ENTRIES SUPPLIED:
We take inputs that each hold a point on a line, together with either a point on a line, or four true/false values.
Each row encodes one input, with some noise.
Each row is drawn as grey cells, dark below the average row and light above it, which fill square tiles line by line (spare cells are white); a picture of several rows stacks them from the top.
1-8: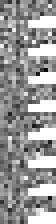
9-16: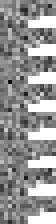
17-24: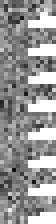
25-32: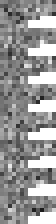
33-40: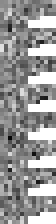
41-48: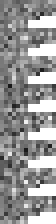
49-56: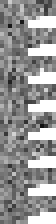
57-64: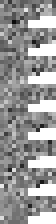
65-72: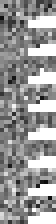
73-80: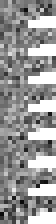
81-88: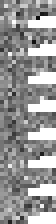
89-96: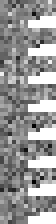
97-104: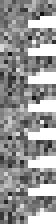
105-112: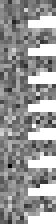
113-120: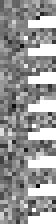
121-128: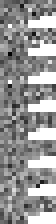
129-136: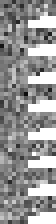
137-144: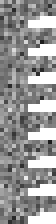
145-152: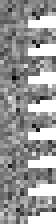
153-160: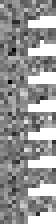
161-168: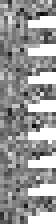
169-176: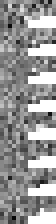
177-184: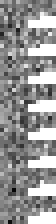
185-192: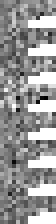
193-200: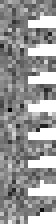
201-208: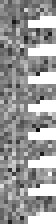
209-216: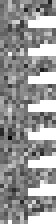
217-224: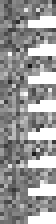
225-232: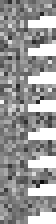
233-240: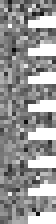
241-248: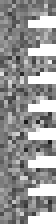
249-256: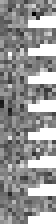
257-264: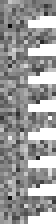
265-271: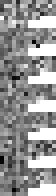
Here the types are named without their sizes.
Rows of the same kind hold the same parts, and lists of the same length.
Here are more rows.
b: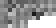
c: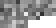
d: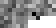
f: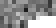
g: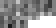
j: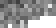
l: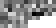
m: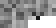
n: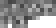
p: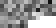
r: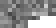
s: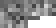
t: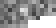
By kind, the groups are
b, d, g, l, m, t
c, f, j, n, p, r, s

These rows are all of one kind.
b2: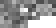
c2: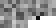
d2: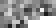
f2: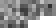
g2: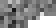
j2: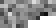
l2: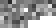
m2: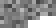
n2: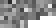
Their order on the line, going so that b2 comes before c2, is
d2, f2, g2, m2, b2, l2, n2, c2, j2.
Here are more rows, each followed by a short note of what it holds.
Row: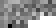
a point on a line and four true/false values
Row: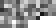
a point on each of two lines
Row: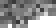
a point on each of two lines
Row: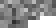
a point on a line and four true/false values
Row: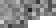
a point on a line and four true/false values
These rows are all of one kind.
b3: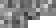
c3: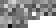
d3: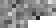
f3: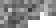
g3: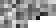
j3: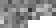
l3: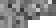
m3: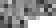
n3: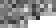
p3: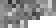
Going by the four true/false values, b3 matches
d3, f3, g3 and p3.
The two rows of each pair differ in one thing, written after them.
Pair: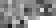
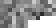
the place on the line
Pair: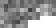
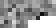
the place on the line
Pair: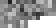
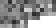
one of the four true/false values
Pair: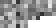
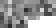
the place on the line
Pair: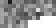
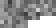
the place on the line
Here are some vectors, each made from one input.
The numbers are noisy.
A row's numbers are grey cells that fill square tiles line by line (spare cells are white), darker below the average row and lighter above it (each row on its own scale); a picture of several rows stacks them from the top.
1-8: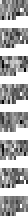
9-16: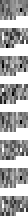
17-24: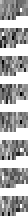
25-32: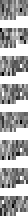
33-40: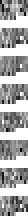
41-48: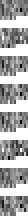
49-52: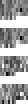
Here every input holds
either a fixed value, or one of 7 labels and a true/false value.
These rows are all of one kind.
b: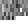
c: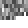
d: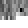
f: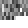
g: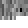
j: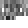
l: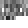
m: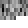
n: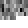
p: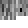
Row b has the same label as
d, f and n.
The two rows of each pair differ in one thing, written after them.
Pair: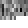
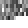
the true/false value
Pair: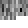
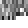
the true/false value
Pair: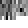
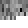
the label
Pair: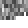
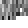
the label
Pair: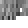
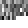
the label
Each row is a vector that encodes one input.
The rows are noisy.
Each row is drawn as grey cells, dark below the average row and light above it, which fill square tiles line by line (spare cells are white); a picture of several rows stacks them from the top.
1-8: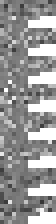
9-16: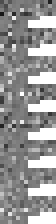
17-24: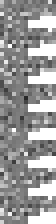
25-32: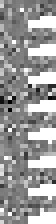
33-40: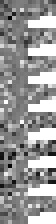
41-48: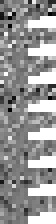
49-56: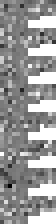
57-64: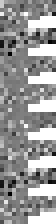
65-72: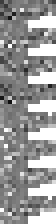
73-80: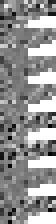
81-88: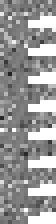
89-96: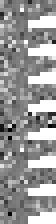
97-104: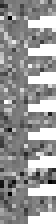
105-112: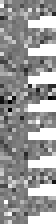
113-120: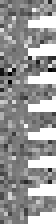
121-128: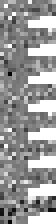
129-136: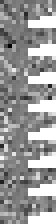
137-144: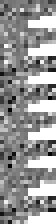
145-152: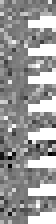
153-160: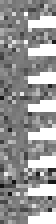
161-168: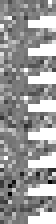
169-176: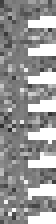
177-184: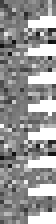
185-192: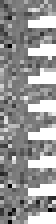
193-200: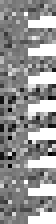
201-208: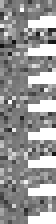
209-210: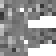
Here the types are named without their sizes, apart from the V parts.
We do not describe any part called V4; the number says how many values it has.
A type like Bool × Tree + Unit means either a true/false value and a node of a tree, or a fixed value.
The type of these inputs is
(Bool × Bool × Bool + Tree) × Label + V4.
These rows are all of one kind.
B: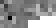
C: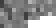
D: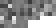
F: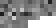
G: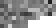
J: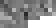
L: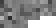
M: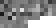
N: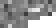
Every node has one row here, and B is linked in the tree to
N.
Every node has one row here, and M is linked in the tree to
C, J and L.
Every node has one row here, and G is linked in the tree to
F.
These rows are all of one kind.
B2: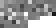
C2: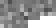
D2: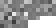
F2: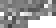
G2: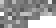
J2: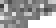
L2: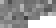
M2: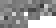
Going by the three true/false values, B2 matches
D2 and M2.
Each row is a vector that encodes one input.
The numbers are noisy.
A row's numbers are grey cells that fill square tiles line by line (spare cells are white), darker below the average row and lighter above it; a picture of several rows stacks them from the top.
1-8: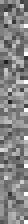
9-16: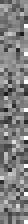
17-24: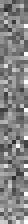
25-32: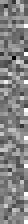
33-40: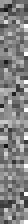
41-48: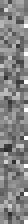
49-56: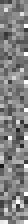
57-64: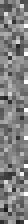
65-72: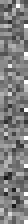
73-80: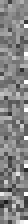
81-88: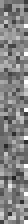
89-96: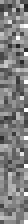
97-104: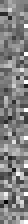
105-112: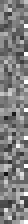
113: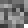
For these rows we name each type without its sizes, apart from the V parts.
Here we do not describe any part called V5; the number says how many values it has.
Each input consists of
either a label and a point on each of two lines, or a value of V5.
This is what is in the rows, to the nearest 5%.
About 70% of them hold a label and a point on each of two lines. The rest hold a value of V5.
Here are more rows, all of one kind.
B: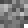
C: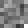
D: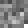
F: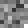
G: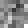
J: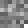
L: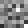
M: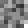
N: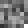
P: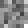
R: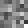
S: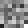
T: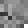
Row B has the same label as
D and N.

YOUR TASK:
Print the entries again exactly as they appear above. Do not print the pictures.

ANSWER TO THIS EXERCISE:
We take inputs that each hold a point on a line, together with either a point on a line, or four true/false values.
Each row encodes one input, with some noise.
Each row is drawn as grey cells, dark below the average row and light above it, which fill square tiles line by line (spare cells are white); a picture of several rows stacks them from the top.
1-8:
9-16:
17-24:
25-32:
33-40:
41-48:
49-56:
57-64:
65-72:
73-80:
81-88:
89-96:
97-104:
105-112:
113-120:
121-128:
129-136:
137-144:
145-152:
153-160:
161-168:
169-176:
177-184:
185-192:
193-200:
201-208:
209-216:
217-224:
225-232:
233-240:
241-248:
249-256:
257-264:
265-271:
Here the types are named without their sizes.
Rows of the same kind hold the same parts, and lists of the same length.
Here are more rows.
b:
c:
d:
f:
g:
j:
l:
m:
n:
p:
r:
s:
t:
By kind, the groups are
b, d, g, l, m, t
c, f, j, n, p, r, s

These rows are all of one kind.
b2:
c2:
d2:
f2:
g2:
j2:
l2:
m2:
n2:
Their order on the line, going so that b2 comes before c2, is
d2, f2, g2, m2, b2, l2, n2, c2, j2.
Here are more rows, each followed by a short note of what it holds.
Row:
a point on a line and four true/false values
Row:
a point on each of two lines
Row:
a point on each of two lines
Row:
a point on a line and four true/false values
Row:
a point on a line and four true/false values
These rows are all of one kind.
b3:
c3:
d3:
f3:
g3:
j3:
l3:
m3:
n3:
p3:
Going by the four true/false values, b3 matches
d3, f3, g3 and p3.
The two rows of each pair differ in one thing, written after them.
Pair:
the place on the line
Pair:
the place on the line
Pair:
one of the four true/false values
Pair:
the place on the line
Pair:
the place on the line
Here are some vectors, each made from one input.
The numbers are noisy.
A row's numbers are grey cells that fill square tiles line by line (spare cells are white), darker below the average row and lighter above it (each row on its own scale); a picture of several rows stacks them from the top.
1-8:
9-16:
17-24:
25-32:
33-40:
41-48:
49-52:
Here every input holds
either a fixed value, or one of 7 labels and a true/false value.
These rows are all of one kind.
b:
c:
d:
f:
g:
j:
l:
m:
n:
p:
Row b has the same label as
d, f and n.
The two rows of each pair differ in one thing, written after them.
Pair:
the true/false value
Pair:
the true/false value
Pair:
the label
Pair:
the label
Pair:
the label
Each row is a vector that encodes one input.
The rows are noisy.
Each row is drawn as grey cells, dark below the average row and light above it, which fill square tiles line by line (spare cells are white); a picture of several rows stacks them from the top.
1-8:
9-16:
17-24:
25-32:
33-40:
41-48:
49-56:
57-64:
65-72:
73-80:
81-88:
89-96:
97-104:
105-112:
113-120:
121-128:
129-136:
137-144:
145-152:
153-160:
161-168:
169-176:
177-184:
185-192:
193-200:
201-208:
209-210:
Here the types are named without their sizes, apart from the V parts.
We do not describe any part called V4; the number says how many values it has.
A type like Bool × Tree + Unit means either a true/false value and a node of a tree, or a fixed value.
The type of these inputs is
(Bool × Bool × Bool + Tree) × Label + V4.
These rows are all of one kind.
B:
C:
D:
F:
G:
J:
L:
M:
N:
Every node has one row here, and B is linked in the tree to
N.
Every node has one row here, and M is linked in the tree to
C, J and L.
Every node has one row here, and G is linked in the tree to
F.
These rows are all of one kind.
B2:
C2:
D2:
F2:
G2:
J2:
L2:
M2:
Going by the three true/false values, B2 matches
D2 and M2.
Each row is a vector that encodes one input.
The numbers are noisy.
A row's numbers are grey cells that fill square tiles line by line (spare cells are white), darker below the average row and lighter above it; a picture of several rows stacks them from the top.
1-8:
9-16:
17-24:
25-32:
33-40:
41-48:
49-56:
57-64:
65-72:
73-80:
81-88:
89-96:
97-104:
105-112:
113:
For these rows we name each type without its sizes, apart from the V parts.
Here we do not describe any part called V5; the number says how many values it has.
Each input consists of
either a label and a point on each of two lines, or a value of V5.
This is what is in the rows, to the nearest 5%.
About 70% of them hold a label and a point on each of two lines. The rest hold a value of V5.
Here are more rows, all of one kind.
B:
C:
D:
F:
G:
J:
L:
M:
N:
P:
R:
S:
T:
Row B has the same label as
D and N.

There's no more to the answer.